Source information: Begin

Small tables with named rows and columns. After each table, cells are looked up by row and column.

kan =
,lut,ped
silogo,154,40
vekage,112,60
sidupe,115,157
dokogeg,146,183
vutizog,100,100
tova,143,111
buf,77,25
likuf,204,53

lut of tova = 143
ped of dokogeg = 183
ped of sidupe = 157
ped of likuf = 53
ped of vekage = 60
ped of tova = 111
lut of vutizog = 100
lut of vekage = 112
ped of buf = 25
lut of buf = 77
lut of silogo = 154
lut of dokogeg = 146
lut of sidupe = 115
ped of vutizog = 100

ture =
,solifof,sul,guk,girur,soz
sesuv,91,137,103,223,209
laponi,122,128,65,225,205
mezagip,86,153,182,216,193
neguve,243,184,188,62,81
rugoz,87,137,90,221,209
gov,97,132,78,231,209
vuraguf,221,185,181,61,86
ritos,153,162,96,117,141
mineda,215,190,216,62,84
sifiles,87,136,98,227,210

girur of rugoz = 221
girur of laponi = 225
soz of sesuv = 209
solifof of neguve = 243
solifof of rugoz = 87
soz of laponi = 205
girur of mineda = 62
sul of ritos = 162
soz of ritos = 141
sul of laponi = 128
soz of sifiles = 210
solifof of mineda = 215
soz of neguve = 81
girur of sesuv = 223

bof
|  | gego | tif | kosubo | duv | nagaza | pabesu | redegi | zulagus | zefo | vapu |
|---|---|---|---|---|---|---|---|---|---|---|
| loroduz | 0.13 | 0.30 | 0.23 | -0.01 | 0.42 | -0.09 | 0.06 | 0.16 | -0.40 | 0.37 |
| mol | 0.09 | 0.09 | 0.21 | 0.29 | 0.31 | 0.54 | 0.65 | 0.39 | -0.23 | 0.41 |
| rel | 0.14 | 0.32 | 0.40 | 0.26 | 0.21 | 0.13 | 0.09 | 0.26 | 0.20 | 0.13 |
| nerevon | 0.15 | 0.09 | 0.44 | 0.30 | 0.21 | -0.03 | 0.34 | 0.27 | -0.15 | 0.13 |
| korebez | 0.21 | 0.19 | 0.45 | 0.24 | 0.21 | 0.08 | 0.19 | 0.16 | 0.60 | 0.12 |
| vubama | -0.08 | 0.03 | 0.57 | -0.15 | 0.15 | 0.15 | 0.51 | 0.25 | 0.82 | 0.05 |
| gabiges | 0.34 | 0.01 | 0.32 | 0.37 | 0.31 | 0.14 | 0.31 | 0.30 | -0.55 | 0.06 |
| vem | 0.37 | 0.06 | 0.31 | 0.51 | 0.30 | 0.20 | 0.24 | 0.48 | 0.15 | 0.23 |
| fazeku | 0.05 | 0.34 | -0.31 | 0.19 | 0.26 | 0.31 | 0.23 | 0.11 | -0.20 | 0.26 |
| popo | -0.05 | 0.33 | 0.29 | 0.62 | 0.09 | -0.08 | -0.11 | 0.17 | -0.26 | 0.23 |
| begatu | 0.28 | 0.23 | 0.46 | 0.75 | 0.16 | 0.05 | 0.06 | 0.31 | 0.28 | -0.04 |
| fuv | 0.26 | 0.16 | -0.51 | 0.24 | 0.06 | 0.36 | 0.22 | 0.25 | 0.56 | 0.14 |
| mib | 0.42 | 0.12 | 0.69 | -0.19 | 0.36 | 0.12 | 0.42 | 0.03 | -0.03 | 0.45 |
| zamega | 0.26 | 0.17 | 0.01 | 0.00 | 0.34 | 0.04 | 0.36 | 0.29 | 0.33 | 0.13 |

tif of nerevon is 0.09
kosubo of korebez is 0.45
zefo of fuv is 0.56
zefo of begatu is 0.28
zulagus of vem is 0.48
redegi of mib is 0.42
nagaza of mol is 0.31
pabesu of rel is 0.13
duv of loroduz is -0.01
vapu of begatu is -0.04
nagaza of loroduz is 0.42
vapu of fuv is 0.14
kosubo of mib is 0.69
duv of mol is 0.29
pabesu of vubama is 0.15
kosubo of fazeku is -0.31
zefo of mib is -0.03

Table gev
	vifutik	det	mibatel
zonugo	99	140	96
zem	141	151	71
nus	111	135	153
vuk	71	96	138
zifavem	159	164	87
fubaro	81	213	58
das	22	151	150
gutetu	63	85	154
loz	114	104	106
ruk	127	124	64

vifutik of zifavem is 159
vifutik of nus is 111
vifutik of ruk is 127
mibatel of ruk is 64
vifutik of gutetu is 63
det of vuk is 96
vifutik of loz is 114
mibatel of das is 150
mibatel of nus is 153

reripo =
,sesez,luz
rimed,0.7,1.0
duzi,0.7,0.8
lizo,0.8,0.0
gav,0.8,0.6
biz,0.9,0.4
gataron,0.5,0.5
vum,0.7,0.8
tizubal,0.6,0.5
nupu,0.9,0.5
zuso,0.6,0.5
sizek,0.5,0.6

rimed, luz -> 1.0
gav, luz -> 0.6
duzi, sesez -> 0.7
sizek, sesez -> 0.5
tizubal, luz -> 0.5
vum, sesez -> 0.7
gataron, luz -> 0.5
duzi, luz -> 0.8
zuso, luz -> 0.5
biz, luz -> 0.4
rimed, sesez -> 0.7

Table pov
|  | vozil | sibe | padatob | konoli | sif | raz |
|---|---|---|---|---|---|---|
| ruke | 0.474 | 0.268 | 0.724 | 0.290 | 0.131 | 0.691 |
| vaga | 0.382 | 0.428 | 0.690 | 0.366 | 0.160 | 0.831 |
| fud | 0.508 | 0.265 | 0.718 | 0.301 | 0.139 | 0.647 |
| midates | 0.380 | 0.333 | 0.712 | 0.311 | 0.161 | 0.805 |

padatob of fud: 0.718
padatob of vaga: 0.690
sif of vaga: 0.160
konoli of vaga: 0.366
vozil of midates: 0.380
sibe of midates: 0.333
sif of ruke: 0.131
konoli of fud: 0.301
sif of fud: 0.139
raz of ruke: 0.691
sibe of fud: 0.265
vozil of fud: 0.508
raz of midates: 0.805
konoli of ruke: 0.290
vozil of ruke: 0.474
konoli of midates: 0.311
sibe of vaga: 0.428
padatob of midates: 0.712
raz of fud: 0.647
sibe of ruke: 0.268

kolis:
cols = tutazas, zir, nok, kamiku, dugef, zigin, bok, ridivus, menobi
telam: [-29012, -2682, 6556, 23313, -8351, 48117, -1819, 11131, -20663]
zub: [-56844, -38, -42904, -17598, 62550, 42385, -46528, -34014, 80253]
vor: [30123, 15963, 56947, 5033, -97257, -18887, 92270, 48353, -48105]
lofar: [-25861, 48, -40694, 21870, 83574, 25439, -70844, -35186, 59049]
noper: [86552, 8248, 6146, 39592, 21474, -61043, -22701, 1438, -12671]
dumovu: [-68880, 23499, 41486, 16882, -68638, 45577, 88669, 30031, 7941]
vabat: [-79720, 13698, -5071, -1528, 3808, 52622, 20270, -6929, 59273]
nosu: [-67636, 20093, -2963, 13640, 13160, 35490, 19151, -9899, 67049]
sus: [66810, 15060, 35404, 49526, -27755, -45429, 26929, 24811, -38443]
sok: [-66538, -11357, -50614, -33486, 61016, 64068, -58910, -33469, 67064]
morop: [-37996, -9111, 4030, 7125, -17102, 62471, -1402, 13747, -28031]

nosu, zigin => 35490
vor, nok => 56947
vabat, bok => 20270
nosu, nok => -2963
lofar, dugef => 83574
vabat, dugef => 3808
morop, dugef => -17102
sok, ridivus => -33469
telam, zir => -2682
dumovu, kamiku => 16882
zub, dugef => 62550
lofar, tutazas => -25861
morop, kamiku => 7125
zub, nok => -42904
sok, kamiku => -33486
nosu, kamiku => 13640
lofar, ridivus => -35186
Which row has the largest bok? vor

Source information: End

# Requirement
When copying the data above, keep every line exactly as written.

# Response to the task
Small tables with named rows and columns. After each table, cells are looked up by row and column.

kan =
,lut,ped
silogo,154,40
vekage,112,60
sidupe,115,157
dokogeg,146,183
vutizog,100,100
tova,143,111
buf,77,25
likuf,204,53

lut of tova = 143
ped of dokogeg = 183
ped of sidupe = 157
ped of likuf = 53
ped of vekage = 60
ped of tova = 111
lut of vutizog = 100
lut of vekage = 112
ped of buf = 25
lut of buf = 77
lut of silogo = 154
lut of dokogeg = 146
lut of sidupe = 115
ped of vutizog = 100

ture =
,solifof,sul,guk,girur,soz
sesuv,91,137,103,223,209
laponi,122,128,65,225,205
mezagip,86,153,182,216,193
neguve,243,184,188,62,81
rugoz,87,137,90,221,209
gov,97,132,78,231,209
vuraguf,221,185,181,61,86
ritos,153,162,96,117,141
mineda,215,190,216,62,84
sifiles,87,136,98,227,210

girur of rugoz = 221
girur of laponi = 225
soz of sesuv = 209
solifof of neguve = 243
solifof of rugoz = 87
soz of laponi = 205
girur of mineda = 62
sul of ritos = 162
soz of ritos = 141
sul of laponi = 128
soz of sifiles = 210
solifof of mineda = 215
soz of neguve = 81
girur of sesuv = 223

bof
|  | gego | tif | kosubo | duv | nagaza | pabesu | redegi | zulagus | zefo | vapu |
|---|---|---|---|---|---|---|---|---|---|---|
| loroduz | 0.13 | 0.30 | 0.23 | -0.01 | 0.42 | -0.09 | 0.06 | 0.16 | -0.40 | 0.37 |
| mol | 0.09 | 0.09 | 0.21 | 0.29 | 0.31 | 0.54 | 0.65 | 0.39 | -0.23 | 0.41 |
| rel | 0.14 | 0.32 | 0.40 | 0.26 | 0.21 | 0.13 | 0.09 | 0.26 | 0.20 | 0.13 |
| nerevon | 0.15 | 0.09 | 0.44 | 0.30 | 0.21 | -0.03 | 0.34 | 0.27 | -0.15 | 0.13 |
| korebez | 0.21 | 0.19 | 0.45 | 0.24 | 0.21 | 0.08 | 0.19 | 0.16 | 0.60 | 0.12 |
| vubama | -0.08 | 0.03 | 0.57 | -0.15 | 0.15 | 0.15 | 0.51 | 0.25 | 0.82 | 0.05 |
| gabiges | 0.34 | 0.01 | 0.32 | 0.37 | 0.31 | 0.14 | 0.31 | 0.30 | -0.55 | 0.06 |
| vem | 0.37 | 0.06 | 0.31 | 0.51 | 0.30 | 0.20 | 0.24 | 0.48 | 0.15 | 0.23 |
| fazeku | 0.05 | 0.34 | -0.31 | 0.19 | 0.26 | 0.31 | 0.23 | 0.11 | -0.20 | 0.26 |
| popo | -0.05 | 0.33 | 0.29 | 0.62 | 0.09 | -0.08 | -0.11 | 0.17 | -0.26 | 0.23 |
| begatu | 0.28 | 0.23 | 0.46 | 0.75 | 0.16 | 0.05 | 0.06 | 0.31 | 0.28 | -0.04 |
| fuv | 0.26 | 0.16 | -0.51 | 0.24 | 0.06 | 0.36 | 0.22 | 0.25 | 0.56 | 0.14 |
| mib | 0.42 | 0.12 | 0.69 | -0.19 | 0.36 | 0.12 | 0.42 | 0.03 | -0.03 | 0.45 |
| zamega | 0.26 | 0.17 | 0.01 | 0.00 | 0.34 | 0.04 | 0.36 | 0.29 | 0.33 | 0.13 |

tif of nerevon is 0.09
kosubo of korebez is 0.45
zefo of fuv is 0.56
zefo of begatu is 0.28
zulagus of vem is 0.48
redegi of mib is 0.42
nagaza of mol is 0.31
pabesu of rel is 0.13
duv of loroduz is -0.01
vapu of begatu is -0.04
nagaza of loroduz is 0.42
vapu of fuv is 0.14
kosubo of mib is 0.69
duv of mol is 0.29
pabesu of vubama is 0.15
kosubo of fazeku is -0.31
zefo of mib is -0.03

Table gev
	vifutik	det	mibatel
zonugo	99	140	96
zem	141	151	71
nus	111	135	153
vuk	71	96	138
zifavem	159	164	87
fubaro	81	213	58
das	22	151	150
gutetu	63	85	154
loz	114	104	106
ruk	127	124	64

vifutik of zifavem is 159
vifutik of nus is 111
vifutik of ruk is 127
mibatel of ruk is 64
vifutik of gutetu is 63
det of vuk is 96
vifutik of loz is 114
mibatel of das is 150
mibatel of nus is 153

reripo =
,sesez,luz
rimed,0.7,1.0
duzi,0.7,0.8
lizo,0.8,0.0
gav,0.8,0.6
biz,0.9,0.4
gataron,0.5,0.5
vum,0.7,0.8
tizubal,0.6,0.5
nupu,0.9,0.5
zuso,0.6,0.5
sizek,0.5,0.6

rimed, luz -> 1.0
gav, luz -> 0.6
duzi, sesez -> 0.7
sizek, sesez -> 0.5
tizubal, luz -> 0.5
vum, sesez -> 0.7
gataron, luz -> 0.5
duzi, luz -> 0.8
zuso, luz -> 0.5
biz, luz -> 0.4
rimed, sesez -> 0.7

Table pov
|  | vozil | sibe | padatob | konoli | sif | raz |
|---|---|---|---|---|---|---|
| ruke | 0.474 | 0.268 | 0.724 | 0.290 | 0.131 | 0.691 |
| vaga | 0.382 | 0.428 | 0.690 | 0.366 | 0.160 | 0.831 |
| fud | 0.508 | 0.265 | 0.718 | 0.301 | 0.139 | 0.647 |
| midates | 0.380 | 0.333 | 0.712 | 0.311 | 0.161 | 0.805 |

padatob of fud: 0.718
padatob of vaga: 0.690
sif of vaga: 0.160
konoli of vaga: 0.366
vozil of midates: 0.380
sibe of midates: 0.333
sif of ruke: 0.131
konoli of fud: 0.301
sif of fud: 0.139
raz of ruke: 0.691
sibe of fud: 0.265
vozil of fud: 0.508
raz of midates: 0.805
konoli of ruke: 0.290
vozil of ruke: 0.474
konoli of midates: 0.311
sibe of vaga: 0.428
padatob of midates: 0.712
raz of fud: 0.647
sibe of ruke: 0.268

kolis:
cols = tutazas, zir, nok, kamiku, dugef, zigin, bok, ridivus, menobi
telam: [-29012, -2682, 6556, 23313, -8351, 48117, -1819, 11131, -20663]
zub: [-56844, -38, -42904, -17598, 62550, 42385, -46528, -34014, 80253]
vor: [30123, 15963, 56947, 5033, -97257, -18887, 92270, 48353, -48105]
lofar: [-25861, 48, -40694, 21870, 83574, 25439, -70844, -35186, 59049]
noper: [86552, 8248, 6146, 39592, 21474, -61043, -22701, 1438, -12671]
dumovu: [-68880, 23499, 41486, 16882, -68638, 45577, 88669, 30031, 7941]
vabat: [-79720, 13698, -5071, -1528, 3808, 52622, 20270, -6929, 59273]
nosu: [-67636, 20093, -2963, 13640, 13160, 35490, 19151, -9899, 67049]
sus: [66810, 15060, 35404, 49526, -27755, -45429, 26929, 24811, -38443]
sok: [-66538, -11357, -50614, -33486, 61016, 64068, -58910, -33469, 67064]
morop: [-37996, -9111, 4030, 7125, -17102, 62471, -1402, 13747, -28031]

nosu, zigin => 35490
vor, nok => 56947
vabat, bok => 20270
nosu, nok => -2963
lofar, dugef => 83574
vabat, dugef => 3808
morop, dugef => -17102
sok, ridivus => -33469
telam, zir => -2682
dumovu, kamiku => 16882
zub, dugef => 62550
lofar, tutazas => -25861
morop, kamiku => 7125
zub, nok => -42904
sok, kamiku => -33486
nosu, kamiku => 13640
lofar, ridivus => -35186
Which row has the largest bok? vor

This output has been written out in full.